Action item
Copy nothing from the entries below except the lines from the one containing "[117 137 111" through the one containing "[149 125 114", and copy those exactly.

Study material
▼
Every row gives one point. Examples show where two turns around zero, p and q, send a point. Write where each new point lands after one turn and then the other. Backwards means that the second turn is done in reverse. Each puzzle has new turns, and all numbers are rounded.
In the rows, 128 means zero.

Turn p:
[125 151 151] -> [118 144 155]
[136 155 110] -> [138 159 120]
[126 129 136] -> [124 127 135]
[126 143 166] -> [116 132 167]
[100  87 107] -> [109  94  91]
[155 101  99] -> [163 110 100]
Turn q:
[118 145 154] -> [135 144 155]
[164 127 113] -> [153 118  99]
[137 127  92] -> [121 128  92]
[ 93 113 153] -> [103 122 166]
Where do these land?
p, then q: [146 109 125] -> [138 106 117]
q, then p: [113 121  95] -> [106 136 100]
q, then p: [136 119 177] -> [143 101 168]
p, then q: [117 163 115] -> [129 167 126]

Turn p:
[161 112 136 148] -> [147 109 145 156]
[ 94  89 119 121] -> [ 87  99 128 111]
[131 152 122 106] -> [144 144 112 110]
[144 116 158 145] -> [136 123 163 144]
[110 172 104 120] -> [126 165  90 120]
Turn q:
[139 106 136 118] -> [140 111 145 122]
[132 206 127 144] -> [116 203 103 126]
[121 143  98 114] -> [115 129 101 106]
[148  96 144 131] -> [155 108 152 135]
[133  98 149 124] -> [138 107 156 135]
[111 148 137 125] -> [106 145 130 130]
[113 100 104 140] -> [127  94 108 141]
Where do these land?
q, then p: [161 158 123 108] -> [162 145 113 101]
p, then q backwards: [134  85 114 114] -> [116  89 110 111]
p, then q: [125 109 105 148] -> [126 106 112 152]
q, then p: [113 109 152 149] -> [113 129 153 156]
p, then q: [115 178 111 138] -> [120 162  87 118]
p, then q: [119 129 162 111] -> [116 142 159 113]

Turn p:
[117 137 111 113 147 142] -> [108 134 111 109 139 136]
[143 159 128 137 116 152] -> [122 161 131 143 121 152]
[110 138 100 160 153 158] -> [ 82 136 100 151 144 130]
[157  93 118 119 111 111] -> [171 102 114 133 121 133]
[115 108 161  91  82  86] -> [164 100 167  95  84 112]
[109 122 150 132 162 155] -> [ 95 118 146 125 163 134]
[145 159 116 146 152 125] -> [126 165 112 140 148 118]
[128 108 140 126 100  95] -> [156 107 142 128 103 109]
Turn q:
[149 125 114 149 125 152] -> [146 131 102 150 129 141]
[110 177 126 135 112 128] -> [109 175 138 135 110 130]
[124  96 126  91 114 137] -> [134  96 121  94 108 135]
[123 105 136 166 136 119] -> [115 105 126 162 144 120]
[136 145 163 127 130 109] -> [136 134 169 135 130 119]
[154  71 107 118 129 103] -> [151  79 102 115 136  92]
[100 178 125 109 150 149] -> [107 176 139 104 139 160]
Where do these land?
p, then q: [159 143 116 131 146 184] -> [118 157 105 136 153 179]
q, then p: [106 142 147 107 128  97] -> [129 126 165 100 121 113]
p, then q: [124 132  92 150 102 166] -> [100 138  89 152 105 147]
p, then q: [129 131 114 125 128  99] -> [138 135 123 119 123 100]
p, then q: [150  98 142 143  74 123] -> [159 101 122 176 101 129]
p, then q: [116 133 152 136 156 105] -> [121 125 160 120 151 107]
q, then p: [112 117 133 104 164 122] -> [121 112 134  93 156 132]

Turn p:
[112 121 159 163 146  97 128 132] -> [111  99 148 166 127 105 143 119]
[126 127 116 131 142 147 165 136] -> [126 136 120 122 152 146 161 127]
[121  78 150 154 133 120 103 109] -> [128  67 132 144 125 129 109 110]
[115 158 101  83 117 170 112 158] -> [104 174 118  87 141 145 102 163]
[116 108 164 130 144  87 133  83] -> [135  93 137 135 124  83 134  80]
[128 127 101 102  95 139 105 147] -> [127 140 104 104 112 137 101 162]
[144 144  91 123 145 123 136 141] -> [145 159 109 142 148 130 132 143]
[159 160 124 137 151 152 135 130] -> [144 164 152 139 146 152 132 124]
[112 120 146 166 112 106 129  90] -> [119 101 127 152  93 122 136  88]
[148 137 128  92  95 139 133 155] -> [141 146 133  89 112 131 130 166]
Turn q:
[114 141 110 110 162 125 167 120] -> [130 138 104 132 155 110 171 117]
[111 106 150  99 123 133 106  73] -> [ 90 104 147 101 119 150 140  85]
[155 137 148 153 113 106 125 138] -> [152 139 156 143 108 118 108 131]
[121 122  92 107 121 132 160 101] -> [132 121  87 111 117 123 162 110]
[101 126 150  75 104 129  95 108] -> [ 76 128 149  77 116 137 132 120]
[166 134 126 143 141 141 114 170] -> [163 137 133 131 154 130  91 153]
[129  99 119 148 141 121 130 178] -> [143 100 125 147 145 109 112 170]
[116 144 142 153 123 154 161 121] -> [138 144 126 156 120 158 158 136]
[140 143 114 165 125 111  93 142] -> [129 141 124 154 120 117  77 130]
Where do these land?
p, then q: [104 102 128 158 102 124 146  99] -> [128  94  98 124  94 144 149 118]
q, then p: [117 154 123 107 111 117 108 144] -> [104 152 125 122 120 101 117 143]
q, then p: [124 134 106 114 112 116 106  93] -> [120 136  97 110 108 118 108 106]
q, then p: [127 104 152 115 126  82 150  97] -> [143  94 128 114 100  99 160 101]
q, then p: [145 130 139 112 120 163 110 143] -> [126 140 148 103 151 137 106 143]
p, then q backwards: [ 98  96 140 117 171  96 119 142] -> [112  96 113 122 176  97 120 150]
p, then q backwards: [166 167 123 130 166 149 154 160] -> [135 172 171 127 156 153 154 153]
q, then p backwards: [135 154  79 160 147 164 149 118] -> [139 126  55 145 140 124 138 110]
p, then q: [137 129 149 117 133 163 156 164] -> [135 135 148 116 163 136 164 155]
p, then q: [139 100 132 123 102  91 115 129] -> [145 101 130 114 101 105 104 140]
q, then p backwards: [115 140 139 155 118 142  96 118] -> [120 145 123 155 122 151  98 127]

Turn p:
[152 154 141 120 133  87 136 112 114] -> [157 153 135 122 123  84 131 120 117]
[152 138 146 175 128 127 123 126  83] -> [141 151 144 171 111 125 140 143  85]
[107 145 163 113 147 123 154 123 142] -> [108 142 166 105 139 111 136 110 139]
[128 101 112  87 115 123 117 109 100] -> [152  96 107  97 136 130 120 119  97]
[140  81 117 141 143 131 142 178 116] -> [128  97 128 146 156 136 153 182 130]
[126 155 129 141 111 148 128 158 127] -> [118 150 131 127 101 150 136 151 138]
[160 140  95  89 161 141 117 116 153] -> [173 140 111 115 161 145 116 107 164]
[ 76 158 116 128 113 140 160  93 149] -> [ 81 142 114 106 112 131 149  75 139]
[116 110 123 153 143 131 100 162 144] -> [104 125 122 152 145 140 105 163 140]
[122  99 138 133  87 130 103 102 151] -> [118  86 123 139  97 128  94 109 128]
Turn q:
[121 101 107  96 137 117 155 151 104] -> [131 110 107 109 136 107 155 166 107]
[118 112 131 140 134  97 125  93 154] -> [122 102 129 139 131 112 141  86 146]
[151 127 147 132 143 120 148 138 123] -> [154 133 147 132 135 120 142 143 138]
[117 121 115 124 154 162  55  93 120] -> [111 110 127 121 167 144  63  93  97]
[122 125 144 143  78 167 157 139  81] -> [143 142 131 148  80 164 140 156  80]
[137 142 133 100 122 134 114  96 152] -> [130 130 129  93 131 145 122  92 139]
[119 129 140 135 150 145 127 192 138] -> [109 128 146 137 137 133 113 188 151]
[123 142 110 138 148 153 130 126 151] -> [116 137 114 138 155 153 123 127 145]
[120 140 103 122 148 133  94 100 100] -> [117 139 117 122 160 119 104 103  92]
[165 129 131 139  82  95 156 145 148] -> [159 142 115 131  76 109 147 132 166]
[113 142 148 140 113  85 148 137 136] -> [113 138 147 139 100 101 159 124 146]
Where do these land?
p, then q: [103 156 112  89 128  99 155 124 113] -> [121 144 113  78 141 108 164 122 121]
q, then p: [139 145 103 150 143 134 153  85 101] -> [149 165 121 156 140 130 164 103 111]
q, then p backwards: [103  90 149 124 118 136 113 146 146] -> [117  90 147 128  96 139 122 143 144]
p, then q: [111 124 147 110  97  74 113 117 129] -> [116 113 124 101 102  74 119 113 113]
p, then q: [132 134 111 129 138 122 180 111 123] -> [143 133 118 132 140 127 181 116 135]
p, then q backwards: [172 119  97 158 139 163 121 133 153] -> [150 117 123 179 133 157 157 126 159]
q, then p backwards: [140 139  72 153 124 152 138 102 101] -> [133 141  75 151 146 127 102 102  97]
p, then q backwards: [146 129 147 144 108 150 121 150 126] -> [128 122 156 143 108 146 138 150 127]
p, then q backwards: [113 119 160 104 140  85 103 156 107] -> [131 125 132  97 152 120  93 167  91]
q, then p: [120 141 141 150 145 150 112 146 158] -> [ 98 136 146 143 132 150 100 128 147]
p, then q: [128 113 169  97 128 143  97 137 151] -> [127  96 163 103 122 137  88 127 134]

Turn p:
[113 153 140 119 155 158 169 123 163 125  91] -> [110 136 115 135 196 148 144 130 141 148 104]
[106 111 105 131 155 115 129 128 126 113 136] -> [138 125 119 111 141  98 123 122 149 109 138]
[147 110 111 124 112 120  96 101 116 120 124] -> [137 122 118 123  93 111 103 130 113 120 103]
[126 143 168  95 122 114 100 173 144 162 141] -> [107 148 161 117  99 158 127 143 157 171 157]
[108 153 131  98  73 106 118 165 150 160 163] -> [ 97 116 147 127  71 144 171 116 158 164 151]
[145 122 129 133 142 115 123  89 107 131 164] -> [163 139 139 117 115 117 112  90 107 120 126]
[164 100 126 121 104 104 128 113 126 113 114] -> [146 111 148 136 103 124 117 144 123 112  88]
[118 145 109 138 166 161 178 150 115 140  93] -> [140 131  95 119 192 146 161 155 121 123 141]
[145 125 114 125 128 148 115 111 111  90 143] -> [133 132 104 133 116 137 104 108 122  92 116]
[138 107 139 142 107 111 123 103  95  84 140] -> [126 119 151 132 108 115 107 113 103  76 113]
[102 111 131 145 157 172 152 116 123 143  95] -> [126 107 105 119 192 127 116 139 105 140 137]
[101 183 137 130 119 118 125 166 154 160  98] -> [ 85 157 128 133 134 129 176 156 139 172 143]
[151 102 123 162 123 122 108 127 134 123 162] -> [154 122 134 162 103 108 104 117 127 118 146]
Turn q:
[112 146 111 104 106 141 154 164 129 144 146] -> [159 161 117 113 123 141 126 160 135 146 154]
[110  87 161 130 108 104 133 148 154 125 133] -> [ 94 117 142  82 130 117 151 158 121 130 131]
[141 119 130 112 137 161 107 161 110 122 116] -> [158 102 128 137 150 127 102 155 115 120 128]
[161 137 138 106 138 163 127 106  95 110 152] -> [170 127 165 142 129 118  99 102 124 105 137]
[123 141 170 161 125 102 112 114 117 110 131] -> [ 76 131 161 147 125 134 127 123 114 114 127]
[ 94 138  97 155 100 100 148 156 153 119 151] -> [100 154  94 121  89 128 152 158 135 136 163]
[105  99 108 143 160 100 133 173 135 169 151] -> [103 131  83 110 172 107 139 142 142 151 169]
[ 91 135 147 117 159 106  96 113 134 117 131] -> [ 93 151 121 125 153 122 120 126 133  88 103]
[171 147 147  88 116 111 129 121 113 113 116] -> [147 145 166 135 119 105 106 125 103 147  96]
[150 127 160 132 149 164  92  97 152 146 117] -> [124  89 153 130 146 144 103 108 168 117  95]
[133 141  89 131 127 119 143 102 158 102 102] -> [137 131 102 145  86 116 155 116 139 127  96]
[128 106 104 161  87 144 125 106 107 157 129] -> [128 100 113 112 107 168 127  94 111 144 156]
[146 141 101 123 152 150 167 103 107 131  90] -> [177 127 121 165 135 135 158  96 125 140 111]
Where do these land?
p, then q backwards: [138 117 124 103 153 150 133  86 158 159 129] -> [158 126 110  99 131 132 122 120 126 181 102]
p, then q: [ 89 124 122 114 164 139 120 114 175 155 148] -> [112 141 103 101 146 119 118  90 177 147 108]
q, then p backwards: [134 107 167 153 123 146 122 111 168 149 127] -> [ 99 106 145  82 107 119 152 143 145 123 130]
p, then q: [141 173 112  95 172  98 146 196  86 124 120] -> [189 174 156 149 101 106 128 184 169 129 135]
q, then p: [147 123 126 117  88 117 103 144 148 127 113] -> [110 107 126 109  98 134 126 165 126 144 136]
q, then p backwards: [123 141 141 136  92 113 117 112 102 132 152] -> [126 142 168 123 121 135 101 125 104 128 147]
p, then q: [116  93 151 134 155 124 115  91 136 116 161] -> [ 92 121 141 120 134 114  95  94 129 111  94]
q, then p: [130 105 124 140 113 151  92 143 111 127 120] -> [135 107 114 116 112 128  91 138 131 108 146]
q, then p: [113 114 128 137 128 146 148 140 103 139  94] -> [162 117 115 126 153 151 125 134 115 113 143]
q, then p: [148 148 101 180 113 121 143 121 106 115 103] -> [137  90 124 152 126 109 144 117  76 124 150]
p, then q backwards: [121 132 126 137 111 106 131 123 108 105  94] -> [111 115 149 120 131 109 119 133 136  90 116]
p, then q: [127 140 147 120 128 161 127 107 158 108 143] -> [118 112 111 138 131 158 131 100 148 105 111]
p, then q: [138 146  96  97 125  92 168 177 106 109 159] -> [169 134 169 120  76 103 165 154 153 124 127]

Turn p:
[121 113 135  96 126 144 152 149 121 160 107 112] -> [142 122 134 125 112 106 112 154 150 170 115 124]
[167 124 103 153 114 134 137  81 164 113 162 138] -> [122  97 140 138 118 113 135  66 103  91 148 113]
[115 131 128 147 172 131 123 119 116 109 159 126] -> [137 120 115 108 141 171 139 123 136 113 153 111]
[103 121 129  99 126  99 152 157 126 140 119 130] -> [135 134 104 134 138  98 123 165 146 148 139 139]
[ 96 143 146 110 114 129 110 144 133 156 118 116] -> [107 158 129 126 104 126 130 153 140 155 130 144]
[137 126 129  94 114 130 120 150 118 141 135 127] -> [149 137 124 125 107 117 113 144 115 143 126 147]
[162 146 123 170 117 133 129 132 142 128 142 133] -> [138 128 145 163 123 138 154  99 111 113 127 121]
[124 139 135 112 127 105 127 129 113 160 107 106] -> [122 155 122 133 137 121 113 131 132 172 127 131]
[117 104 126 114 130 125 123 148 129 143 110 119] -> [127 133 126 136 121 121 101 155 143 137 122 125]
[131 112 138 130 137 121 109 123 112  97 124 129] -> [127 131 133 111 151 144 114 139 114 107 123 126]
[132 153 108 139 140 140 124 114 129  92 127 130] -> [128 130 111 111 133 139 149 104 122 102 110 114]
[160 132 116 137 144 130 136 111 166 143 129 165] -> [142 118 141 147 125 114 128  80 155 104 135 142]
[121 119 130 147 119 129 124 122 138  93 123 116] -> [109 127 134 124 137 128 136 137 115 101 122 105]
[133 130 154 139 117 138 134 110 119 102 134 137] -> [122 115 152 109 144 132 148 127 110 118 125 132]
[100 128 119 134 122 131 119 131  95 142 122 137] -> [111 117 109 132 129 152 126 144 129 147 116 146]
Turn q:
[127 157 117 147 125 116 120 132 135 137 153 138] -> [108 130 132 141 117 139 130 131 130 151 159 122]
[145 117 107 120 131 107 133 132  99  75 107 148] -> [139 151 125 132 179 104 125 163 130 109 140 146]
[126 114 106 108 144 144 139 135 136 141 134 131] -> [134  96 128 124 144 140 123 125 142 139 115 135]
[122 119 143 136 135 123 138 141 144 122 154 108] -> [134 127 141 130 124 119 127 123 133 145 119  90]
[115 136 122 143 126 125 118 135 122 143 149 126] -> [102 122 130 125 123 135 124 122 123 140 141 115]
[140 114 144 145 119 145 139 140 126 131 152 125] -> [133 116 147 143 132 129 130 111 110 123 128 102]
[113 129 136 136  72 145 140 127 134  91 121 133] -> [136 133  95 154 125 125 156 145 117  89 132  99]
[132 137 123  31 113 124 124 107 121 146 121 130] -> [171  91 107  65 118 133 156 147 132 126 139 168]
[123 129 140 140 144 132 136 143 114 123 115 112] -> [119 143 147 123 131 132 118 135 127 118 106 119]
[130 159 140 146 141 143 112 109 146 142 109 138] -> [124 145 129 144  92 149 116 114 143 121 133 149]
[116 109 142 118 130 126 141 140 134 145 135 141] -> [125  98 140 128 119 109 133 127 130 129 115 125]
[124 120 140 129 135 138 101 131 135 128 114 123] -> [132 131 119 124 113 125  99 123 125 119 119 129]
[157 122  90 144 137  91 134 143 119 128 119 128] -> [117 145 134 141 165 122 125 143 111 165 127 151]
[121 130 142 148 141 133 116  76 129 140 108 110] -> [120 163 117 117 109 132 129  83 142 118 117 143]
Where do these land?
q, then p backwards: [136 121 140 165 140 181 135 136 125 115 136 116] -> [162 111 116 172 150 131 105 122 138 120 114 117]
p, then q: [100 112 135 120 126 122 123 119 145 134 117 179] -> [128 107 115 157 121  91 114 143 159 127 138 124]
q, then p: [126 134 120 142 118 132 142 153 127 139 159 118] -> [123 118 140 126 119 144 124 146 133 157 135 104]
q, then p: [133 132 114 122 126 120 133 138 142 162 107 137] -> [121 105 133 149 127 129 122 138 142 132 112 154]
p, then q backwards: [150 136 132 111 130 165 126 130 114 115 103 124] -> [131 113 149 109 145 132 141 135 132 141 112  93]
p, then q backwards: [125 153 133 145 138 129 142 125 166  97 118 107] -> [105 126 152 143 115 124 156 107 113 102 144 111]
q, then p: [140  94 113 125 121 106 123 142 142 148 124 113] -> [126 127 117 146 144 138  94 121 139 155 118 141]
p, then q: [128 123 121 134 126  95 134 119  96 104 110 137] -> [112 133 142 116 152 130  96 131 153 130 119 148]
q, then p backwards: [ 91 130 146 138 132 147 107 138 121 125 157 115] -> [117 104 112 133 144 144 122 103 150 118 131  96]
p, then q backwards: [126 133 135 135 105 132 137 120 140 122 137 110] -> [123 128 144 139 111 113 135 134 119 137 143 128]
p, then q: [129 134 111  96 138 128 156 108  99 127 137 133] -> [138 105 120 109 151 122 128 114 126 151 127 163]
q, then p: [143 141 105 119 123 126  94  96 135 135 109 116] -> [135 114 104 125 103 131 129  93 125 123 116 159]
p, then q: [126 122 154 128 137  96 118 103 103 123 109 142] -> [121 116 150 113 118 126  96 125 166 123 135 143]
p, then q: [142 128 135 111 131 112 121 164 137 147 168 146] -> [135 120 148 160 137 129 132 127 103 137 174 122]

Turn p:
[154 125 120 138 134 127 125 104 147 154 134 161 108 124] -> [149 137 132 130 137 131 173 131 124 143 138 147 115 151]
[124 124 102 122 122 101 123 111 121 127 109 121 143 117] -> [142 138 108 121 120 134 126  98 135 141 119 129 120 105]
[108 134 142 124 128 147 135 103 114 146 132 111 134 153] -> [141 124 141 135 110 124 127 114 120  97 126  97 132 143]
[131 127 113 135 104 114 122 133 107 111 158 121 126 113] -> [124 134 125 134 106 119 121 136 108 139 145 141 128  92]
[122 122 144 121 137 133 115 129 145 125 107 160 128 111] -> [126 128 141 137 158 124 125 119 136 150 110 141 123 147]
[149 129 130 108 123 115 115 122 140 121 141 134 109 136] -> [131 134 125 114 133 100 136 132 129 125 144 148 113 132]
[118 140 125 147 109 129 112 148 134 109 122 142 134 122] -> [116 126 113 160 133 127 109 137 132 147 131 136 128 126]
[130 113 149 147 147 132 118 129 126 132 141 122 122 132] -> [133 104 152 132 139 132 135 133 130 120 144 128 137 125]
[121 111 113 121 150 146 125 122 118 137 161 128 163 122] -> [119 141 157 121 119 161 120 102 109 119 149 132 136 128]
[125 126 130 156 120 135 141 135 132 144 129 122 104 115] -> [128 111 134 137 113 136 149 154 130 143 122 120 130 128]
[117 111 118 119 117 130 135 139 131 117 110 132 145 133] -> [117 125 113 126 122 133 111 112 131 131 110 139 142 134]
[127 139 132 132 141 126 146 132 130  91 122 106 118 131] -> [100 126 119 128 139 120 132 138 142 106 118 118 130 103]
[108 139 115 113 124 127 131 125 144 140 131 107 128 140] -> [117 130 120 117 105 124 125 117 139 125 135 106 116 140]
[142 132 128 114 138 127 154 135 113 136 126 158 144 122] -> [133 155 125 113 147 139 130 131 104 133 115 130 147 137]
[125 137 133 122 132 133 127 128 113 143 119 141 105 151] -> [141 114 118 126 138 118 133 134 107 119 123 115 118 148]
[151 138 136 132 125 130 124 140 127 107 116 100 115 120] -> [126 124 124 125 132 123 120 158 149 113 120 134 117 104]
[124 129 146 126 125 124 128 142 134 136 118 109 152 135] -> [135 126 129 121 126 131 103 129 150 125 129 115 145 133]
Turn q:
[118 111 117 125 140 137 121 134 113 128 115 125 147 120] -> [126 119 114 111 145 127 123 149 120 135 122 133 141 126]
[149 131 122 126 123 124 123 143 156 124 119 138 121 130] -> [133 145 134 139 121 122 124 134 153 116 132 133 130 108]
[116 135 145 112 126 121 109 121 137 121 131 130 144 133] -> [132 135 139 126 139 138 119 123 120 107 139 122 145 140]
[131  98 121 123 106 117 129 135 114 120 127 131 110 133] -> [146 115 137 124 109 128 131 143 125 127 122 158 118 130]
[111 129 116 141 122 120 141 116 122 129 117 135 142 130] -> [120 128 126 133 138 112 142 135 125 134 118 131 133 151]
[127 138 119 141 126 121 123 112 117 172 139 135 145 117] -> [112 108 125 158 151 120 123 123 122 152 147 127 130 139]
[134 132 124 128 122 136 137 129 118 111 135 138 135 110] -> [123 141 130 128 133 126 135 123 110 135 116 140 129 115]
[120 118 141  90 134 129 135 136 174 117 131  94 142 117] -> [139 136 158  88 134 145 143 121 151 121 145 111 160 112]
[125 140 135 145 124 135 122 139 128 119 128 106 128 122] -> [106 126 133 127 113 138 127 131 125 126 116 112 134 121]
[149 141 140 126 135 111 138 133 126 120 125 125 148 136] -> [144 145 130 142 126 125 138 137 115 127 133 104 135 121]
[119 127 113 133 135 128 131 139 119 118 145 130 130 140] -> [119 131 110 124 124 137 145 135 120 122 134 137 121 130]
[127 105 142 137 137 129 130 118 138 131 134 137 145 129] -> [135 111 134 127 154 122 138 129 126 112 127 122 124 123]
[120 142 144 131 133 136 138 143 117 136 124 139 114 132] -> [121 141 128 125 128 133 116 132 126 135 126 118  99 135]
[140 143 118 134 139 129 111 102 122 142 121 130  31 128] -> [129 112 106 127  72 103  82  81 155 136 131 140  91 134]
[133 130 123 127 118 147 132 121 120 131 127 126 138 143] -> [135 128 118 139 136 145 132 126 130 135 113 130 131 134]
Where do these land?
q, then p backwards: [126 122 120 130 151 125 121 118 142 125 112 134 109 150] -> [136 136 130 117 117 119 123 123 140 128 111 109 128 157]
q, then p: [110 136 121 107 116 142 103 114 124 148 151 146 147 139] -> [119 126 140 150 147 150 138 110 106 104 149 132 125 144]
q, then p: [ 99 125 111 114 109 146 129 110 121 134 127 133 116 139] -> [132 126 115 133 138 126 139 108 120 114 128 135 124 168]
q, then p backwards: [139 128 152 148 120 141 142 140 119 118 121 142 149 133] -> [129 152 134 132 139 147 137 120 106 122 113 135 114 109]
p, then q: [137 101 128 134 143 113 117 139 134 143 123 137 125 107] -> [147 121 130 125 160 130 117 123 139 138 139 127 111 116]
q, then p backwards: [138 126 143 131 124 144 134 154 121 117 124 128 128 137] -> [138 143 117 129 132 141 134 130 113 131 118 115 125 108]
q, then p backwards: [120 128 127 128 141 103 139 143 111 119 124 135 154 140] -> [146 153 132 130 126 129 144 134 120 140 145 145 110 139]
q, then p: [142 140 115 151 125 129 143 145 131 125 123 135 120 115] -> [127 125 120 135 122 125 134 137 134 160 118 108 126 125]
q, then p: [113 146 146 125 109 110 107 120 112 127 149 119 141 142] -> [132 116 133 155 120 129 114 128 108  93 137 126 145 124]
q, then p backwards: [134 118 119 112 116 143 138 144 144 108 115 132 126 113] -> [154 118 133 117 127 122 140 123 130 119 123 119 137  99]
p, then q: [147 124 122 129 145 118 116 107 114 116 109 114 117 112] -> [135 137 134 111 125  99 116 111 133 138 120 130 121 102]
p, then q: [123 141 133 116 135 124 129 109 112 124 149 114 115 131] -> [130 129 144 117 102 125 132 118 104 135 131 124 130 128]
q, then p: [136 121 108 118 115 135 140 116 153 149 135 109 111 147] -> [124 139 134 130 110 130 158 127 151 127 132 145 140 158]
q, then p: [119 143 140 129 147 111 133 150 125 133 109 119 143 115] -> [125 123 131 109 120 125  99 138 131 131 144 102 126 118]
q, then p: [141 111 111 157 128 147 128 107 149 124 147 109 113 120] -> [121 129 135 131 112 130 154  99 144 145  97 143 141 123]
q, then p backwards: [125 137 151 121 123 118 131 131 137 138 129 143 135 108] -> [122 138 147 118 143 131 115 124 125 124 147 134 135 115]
▲
Exercise output
[117 137 111 113 147 142] -> [108 134 111 109 139 136]
[143 159 128 137 116 152] -> [122 161 131 143 121 152]
[110 138 100 160 153 158] -> [ 82 136 100 151 144 130]
[157  93 118 119 111 111] -> [171 102 114 133 121 133]
[115 108 161  91  82  86] -> [164 100 167  95  84 112]
[109 122 150 132 162 155] -> [ 95 118 146 125 163 134]
[145 159 116 146 152 125] -> [126 165 112 140 148 118]
[128 108 140 126 100  95] -> [156 107 142 128 103 109]
Turn q:
[149 125 114 149 125 152] -> [146 131 102 150 129 141]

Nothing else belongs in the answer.